Required action: Return the data below exactly, but only from the line containing "166 159 108]" through the line containing "[111 127 150", with both of those lines included.
*** Block opens ***
The same things were measured in two ways. Each way mixes the same 10 hidden numbers, adds some noise and spreads widely along 7 directions of its own, which tell nothing about the thing.
(in the rows, 128 means zero)
Some things both ways: the first way, then the second way.
[162 113 135  81 130 122 139  87 169 157 151 142  93 110 126  70 121  97
 141 104 128 161 133 112 146 152 172 101 102]
[159 117 122  96 138  94 149 117  81 175 139  83 116 104 158 108 122 117
 102 157  98 169  98]

[116 124 171 141 188 122 113 108 166 168 113 208  45 120 133  80 177  73
 121 151 184 171 127  94 105 164 195 112 145]
[131 102 120 109 121 167 142 184 143  67 121 143 178 133 125 174 156 181
 154  79 164 149  97]

[133 118 111  92 128 155 152  89 144 130 181 120 131 134 113  59 101 153
 128 112 105 141 129 127 155 122 155 107  67]
[102 113 129 129 115 161 127 144 125 137 153  85 120 176 167  94 173 128
 146 110 110 160 145]

[109 133 148 129 117 153 140 133 133  93 127 136 154 126  84 110 147 154
 130 124 149 136 128 151 145 118 130 136 115]
[130 120 150  66 114 183 203 145  62 121 193  98 154  81 130 111 195 173
 119 120 120 133  91]

[ 99 128 139 161 119 160 120 139 117 128 172 141 148 125 103  93 103 137
 122 175 204 142  59 102 138 144 109 129 119]
[105 103 119 152 131  77  69 115 164 172  79 158 134 129 119 170 105 100
 117 140 164 144 123]

[183 109 129 127 176 144 130 112 166 148  97 119  98 111 168 175 175 100
 139 110 125 143 175 167 135 144 140 112  99]
[ 99 134 140 148  99 138 120 109 157 118 152 141 159 140 124 116 175  76
 176 143 143 128 105]

[145 120 156 119 151 124 156 100 139 142 123 171  69 117  82  77 158  96
 151 106 193 214 152 140 178 164 128  97 119]
[ 95 114  90 114  88 111 127 167 162  25 161 105 144 190 158  91 186 128
 144  84 158 112  74]

[ 97 140 111  89 153 154 159 120 104  99 160 143 179 179 100 116 151 174
 121 146 144 134 127  59  75  83 111  76  93]
[ 98  57 116  75 102  85  95  96 139 138 116 132 140 145 154 124 123  98
  74 161 205 112  73]

[ 96 134  91 127 145 122 114 153 108 116 119 138 208 169 165 172 148 164
 125 135 154 129  90  95 120  70 111  93 108]
[ 85  98 148  78  77 168 123 131 109 156 141  93 132 120 130 118 126 129
 129 134 169 152  82]

[166  91 117 158 135 168 122 110 141 144 190  72 109 103 166 114  66 107
 126 157 130 102  99 132 145 145 153 154  91]
[110 118 116 116 166 140 117 108 113 181 111 123  90 117 153 124 105 123
 104 148 107 143 151]

[ 73 102 163  78 142 131 160  94 157 132 106 174 120 175  94  78 182 168
 121 111 168 166 153 107 135 106 164  73 103]
[102 140 107 107 150  61 133 107 133 134 133 130 115 100 131 117 101 116
 142 146 138 106  78]

[152 135 139 138 125 169 160 131 101 122 178 130 135 133  93  84 131 101
 123 153 174 137 110  85 121 133 149 142 131]
[125 201 129 165 155 169 171 150 178  87 157 138 130 127 113 133 161 132
 197 117  69 123 166]

[143 126 143 181 148 222 145 124 111 135 183 118 128 142 111 135 166  99
 110 205 211 134  77  95 136 126 132 152 122]
[123 157 156 103 124 146 145 110 102 164 127 155 145  88 106 171 112 113
 116 151 158 138  83]

[136 119 115 135 168 181 138 123  99 109 169 114 172 155 143 146 122 162
 123 172 127  81 133  92  91 116 115 120  88]
[131 221 148 165 127 200 198 108 191  92 187 153 180 108  98 131 170  88
 214 175  80  67 170]

[ 59  88 149 111 141 156 132 129 134 110  94 158 113 159  81 112 188 207
 138 111 189 180 179 144 150 103 117  90 117]
[105 130  97 122 137 155 180 149 125  93 132 121 107 125 151 110 152 181
 124  93 126  99  96]

[ 98 114 156 121  94  79 136 165 143 114 109 148 118  83  79  75 137 144
 124 116 170 168  84 159 166 175  85 130 117]
[117 127 127 132 117  77 127 124 136 158 145 140 144 124 128 164 157  81
 142 151 146 127 101]

[ 86 129  87 107 138 135 114 171  95  89 136 126 194 158 137 158 146 191
 124 133 121 110 111  87  88  63 100 105 112]
[144 168 138  97 128 131 183  75  95 200 178 106 126  67 145 104 118  99
 108 200 132 105  95]

[190 106 112  88 179 136  98 110 138 150 130 145 104 133 185 191 169  95
 151 123 104 118 151  93 127 101 159 109 131]
[118 128 142 153 114 164 129 111 143 172  89 155 142 104 111 170 117 117
 135 141 154 140 115]

[136 131 119 111 133 123 122 103 122 125 195 143 150 133 139  91  84 114
 124 157 119 103  58  70 135 119 148 127 107]
[ 94 118 116  72 112 217 181 140 106 145 171 109 104 106 161 132 146 116
 113 155 124  77 124]

[126  67  96 137 146  88 102 114 140  85 109 104 157 112 143 143 122 182
 170 117 119 152 127 166 172 116  77 122  91]
[117 155 129 124 110 123 165 146 170 110 118 137 119 104  76 179 139 132
 127 140 131 121 117]

[110 130 138 134 119 129 167 137 118 118 159 129 130 122  92  68 132 119
 111 153 180 143  80  96 121 149 116 127 102]
[ 92 131 177  61 105 162 126 118 127 135 171 129 145 142 112 136 144  94
 140 165 168 153 103]

[126 111 143  91 119 119 155 175 125 126  95 129 105 109 104 124 182 144
 122  98 153 142 162 136 127 146 104 111 119]
[118 108 119 164 131 125 101  78 130 197 135  96 101 184 182  90 144  64
 130 170 122 168 158]

[161 104 121 114 132  60 116 179  85 107 113 131 171 117 149 169 110 154
 137 103 111 111 123 149 160 130  54 119 130]
[147 122  93 144 105 151 157 135 108 130 159  81 147 137 156 134 167 102
 133 141 108 116 141]

[203 170 144 133 134 203 182 110 122  97 170  97 158 132 108 143 140  80
 115 134  97  87 148 142 118 112 166 159 108]
[ 69 115 161 102 129 200 116 105 153 155 155 166 133  95 100 139 163 103
 132 167 147  98 162]

[123 157 142 162 145 173 118  74 155 125 185 168 145 127 114  65 118  84
 130 189 173 135  48  75 130 134 201 152 121]
[125  90  95 100 120 108 134 128 111 165 148  82  91 109 154 124 136 111
  92 157 140 139 122]

[159 148 127 118 154 177 152 107 122 128 172 137 142 145 124 110 121 109
 127 140 131 119 140  90 103 119 165 118 109]
[130 129 141 111 135 121 122 121 151 124 130 141 174  94 111 133 126 141
 137 137 140 134 119]

[111 127 150 112  99 103 125 177 134 131 101 153 101  84  93  99 139 120
 139  99 191 170 124 124 138 162 116 120 149]
[121 177 122 156 148  99 146  86 159 167 155 132 122  99 144  87 131  89
 158 169 103 106 122]

[168  80 120 112 150 114 114 107 115 113 153 125 151 119 136 127 104 134
 165 149 135 122 125  78 117 141 109 118 128]
[144  53  70 140 121 136 152 157 143  98  71 123 112 150 148 174 149 146
  87 119 125 124 138]

Other things, the second way, with their names:
(196): [ 90  81 101  88 108  84 103 113 113 129 127 111 121 128 149 112 119 122
  92 132 197 121  60]
(532): [113 110 129 110 131 139 141 147 144 122 123 134 159  90 104 155 135 161
 146 123 122 113 132]
(191): [113  84 132 147 105 206 128 158 143 127 122  87 128 194 147 129 183 148
 136 105 107 173 191]
(120): [163 177 110 179 145  24 151 105 153 137 147 109 126 118 139  91 161  94
 165 143  81 159 103]
(382): [ 90 128 114  73 138 188 162 115 105 144 163 161 144  64 143 153 120 126
 119 156 173  35  95]
(87): [128  73  64 124 138  95 129 152 127 118 115 103 112 156 186 131 146 145
  96 104 140 119 111]
(110): [152 100 113  96 162 109 120 147 102 177  90  91  76 117 140 155  93 149
  80 134  96 200 155]
(523): [132 143 103 177 149 166 146 166 149 134 121 100 129 143 145 149 138 173
 173  85  93 153 181]
(411): [ 90 103 100  83 148 122 123 153 122  95 108 148 115 110 134 141 114 186
  92  86 183 119  74]
(398): [139 135 148  80 139 109 156 139  77 135 142 114 142 113 127 133 137 138
 140 125 113 179  74]
(38): [120 146 101 125 136 241 182  99 105 148 172  95  90 116 178  92 135 108
 119 166 114  93 153]
(3): [114  82  90 133 151 129 105 137 166 146  74 131  96 141 142 160 104 137
  94 137 115 117 183]
(253): [ 83 125 145 197 136 199 105 103 145 173 111 141  94 160 142 106 172 102
 166 122 104 173 180]
(5): [ 86  80 130 111  75 245 129 120 120 157 120 136 133 133 144 160 137 106
 115 140 197 116 102]
(30): [128 152 121 123 127 123 128 135 168 134 119 120 125 127 124 147 106 107
 138 151 109 131 140]
(417): [127 135 107 138 144 124 129 136 123 120 120  93 127 122 144  94 116 160
 158  99 108 162 108]
(135): [110 130 171 126 112 150 142 103 127 160 137 147 137 104 104 126 179 109
 140 151 138 155 108]
(544): [116 118 118 136 135 179 115 151 128 137 127  92  96 172 158 119 149 131
 124 112  94 173 178]
(84): [178 168 111 130 152  33 168  83  82 166 189  50 125 110 158  58 140 114
 124 165  94 171 101]
(423): [113  75 125  96 137 184 144 151 121 155  87 130  90 120 131 176 123 158
  90 128 122 153 150]
(274): [145 159 102 134 164 139 179 157 166 129 112 143 124  77 114 185  99 182
 149 119 117 117 141]
(58): [ 76  69 112 109  76 167 105 121 140 159 136 103 115 159 164 121 144  95
 110 145 194 115 106]
(455): [ 90  92 152 141  89 164  91 117 172 136 136 129 154 196 126 135 174  86
 172 140 183 177 145]
(493): [135 171  91 138 137 150 181 124 145 133 156 139 159  83 154 148 115 132
 141 142 143  47 108]
(367): [ 87  87 115 203 105 105  59 125 171 118 107 129 143 223 153 113 196 102
 154  84 168 177 138]
(443): [ 92 158 115 129 134 174 179 174 131 101 113 149 129  83 129 137 136 184
 177  73  91  82  83]
(295): [109 153 108 116 145  93 142 110 146 180 147 119  87  94 139 138 103  82
 145 176 119 109 119]
(495): [ 80  92 124 102 142 166 138 190 196  78  59 195 145 111  96 203 118 195
 143  84 125  83 135]
(225): [111  59 120 113 124 151 105 171 120 118  74 120 122 160 140 151 142 184
 106  72 150 193 119]
(415): [114  43  93  48 116 140 154 125  85 177 140  86  90  68 157 130 130 157
  41 158 176 107 103]
(36): [140 127 151 113 110 160 155 105  89 173 149  94 110 101 128 102 162 117
  98 157 117 178 113]
(130): [127 119 134  98 129 147 177 105  54 145 183 122 149 109 171  90 182 126
 124 129 150 131  53]
(60): [149 139 165 112  95 209 152 119  69 135 164  94 169 106 120 107 178 143
 101 126 123 174 117]
(487): [120 166 114 103 120 107 159 111 132 148 156 108 140  90 148 106 104 111
 130 161 116  69  90]
(121): [119 118 107 133 131 165 149 151 147 139 101 111 119 135 150 143 113 159
 127 117 113 114 141]
(184): [ 65  84 159  67  91 209 142 132  88 132 139 133 121 115 120 132 158 145
 127 113 193 150  62]
(362): [130 100 124  76 142  99 115 126 113 143 122 127 114 122 120 171 122  92
  85 169 125 148 133]
(494): [ 74 125  97 190 130 139  59  67 190 152 139  86  57 180 151  54 136  27
 160 183 112 148 202]
(95): [107 177 137 101 125 135 161  84 149 162 166 151 108  56 101 140 130  41
 130 222 105  63 122]
(243): [117 132  78 126 163  72 123  65 126 237 147  83  76  81 178  92  70  79
  94 208 112  82 156]
(215): [132 147 117 153 158 105 147 123 165 126 122 169 168  93 108 173 139 130
 162 139 120  90 140]
(414): [153 127 127  76 136 127 128 145 108 125 134  75 116 116 132 116 111 152
  84 135  94 179 137]
(536): [121  79 109 126 122 114 124 143 128 129  93 108 109 168 145 144 148 124
 110 122 118 161 129]
(469): [ 84 154 138 151 112 126  88 101 172 154 117 166 129 101 100 145 127  77
 146 149 153 120 116]
(35): [116 149 131 164 126 170 137 142 178 122 104 121 105 135  96 154 139 134
 161 124  94 158 173]

Some of these things the first way, each followed by its name:
[ 78 121 174 124 133 125 139 167 126 106  87 167 129 132  88 123 174 169
 113 124 176 130 147 143 121 142 105 118 130] | (215)
[109 107 136 179 108 122 127 149 153 138 125 115 135  88 129  82 128 115
 120 159 205 154  61 131 144 173 129 147 113] | (295)
[124 138 149 143 142 200 161 120 127 119 145 132 146 149  98 120 183 117
 116 173 188 132 114  86 100 119 154 131 120] | (423)
[ 96 116 108  78 134  87  80 115 150 121 137 170 126 114 138 102 112 139
 160 116 130 152  94  68 120 105 152  97 133] | (120)
[213 108  99 113 129 118 123 153  80 136 191 114 125  97 147 116  90  99
 139 126 105 113 114  94 152 140 119 150 130] | (493)
[151 101 146  92 114  97 132 180 127 122  98 129  90  96 118 149 169 115
 133  85 132 136 157 142 138 131 113 130 151] | (130)
[163 163 125 131 135 178 134 133  95 106 151 141 147 119 116 166 152  94
 138 151 157 102 107  97 146 120 132 150 128] | (191)
[157 161 139 146 151 177  98 127 148 115 117 143 116 101 145 208 189  57
 146 158 167 114  98 102 122 112 164 159 158] | (135)
[138 131 123 171 152 172 126 147 106 109 130 108 152 130 148 191 140 118
 127 164 171  97 109 123 125 120 109 144 121] | (3)
[208 137 138 114 141 156 204 116 105 102 159  91 157 145 109 147 164  83
 115 131 116 109 137 121 127 116 118 136 101] | (362)
[ 92 113 137  90 186 169  80  52 187 183 140 192  94 180 182 141 146 132
 134 135 149 148 115  93 152  80 213  67 104] | (443)
[103 113 176  91 122 110 145 118 157 152 114 177  76 129  95  85 171 105
 123 117 196 169 109 103 153 149 150 100 131] | (398)
[129 127 139 106 199 162 123  64 181 153 126 171  97 172 153 136 177 126
 128 114 112 167 166 144 129  92 182  75  93] | (469)
[189 135 120 119 141 187 177  98 125 109 152  95 188 153 131 138 136 134
 129 119  99 101 165 146 136 108 150 124  78] | (532)
[162 136 136 129 127 142 139  99 157  98 125 133 147 102 106  96 146 109
 150 114 118 142 140 150 151 138 171 151 117] | (415)
[111  88 164 131 118 114 128 122 132 140 181 141 108 120 111  45  64 149
 114 148 145 121  90 131 151 166 131 133 109] | (382)
[ 89 129 135 180 162 158 101 152 131 125 113 147 123 127 145 162 165 129
 120 172 198 132  93 124 117 123 121 135 127] | (87)
[130 107 110  95 157  66 121 156 129 113  94 140 128 115 162 141 157 137
 132 101  98 119 142 114 100 123 120 108 112] | (455)
[113 116 144  68 151  83 104 143 104 106 112 192 112 152 109 151 131 173
 151  73 113 153 172 137 155  92  91  78 148] | (60)
[180  95 108  90 152 145 131  66 140 126 174 105 134 133 159 135 112 118
 151 138  99 105 118  92 147 114 149 117  86] | (536)
[177  83 115 123 135 128 120 108 149 114 112  96  97  80 149 145 138 113
 164 100 113 123 158 170 191 143 145 158 103] | (84)
[192 110 129 128 108 127 137 117 105 122 170 124 146 103 108  88  97  89
 160 140 167 139 101  84 163 154 138 150 144] | (35)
*** Block closes ***
Response to the exercise:
 115 134  97  87 148 142 118 112 166 159 108]
[ 69 115 161 102 129 200 116 105 153 155 155 166 133  95 100 139 163 103
 132 167 147  98 162]

[123 157 142 162 145 173 118  74 155 125 185 168 145 127 114  65 118  84
 130 189 173 135  48  75 130 134 201 152 121]
[125  90  95 100 120 108 134 128 111 165 148  82  91 109 154 124 136 111
  92 157 140 139 122]

[159 148 127 118 154 177 152 107 122 128 172 137 142 145 124 110 121 109
 127 140 131 119 140  90 103 119 165 118 109]
[130 129 141 111 135 121 122 121 151 124 130 141 174  94 111 133 126 141
 137 137 140 134 119]

[111 127 150 112  99 103 125 177 134 131 101 153 101  84  93  99 139 120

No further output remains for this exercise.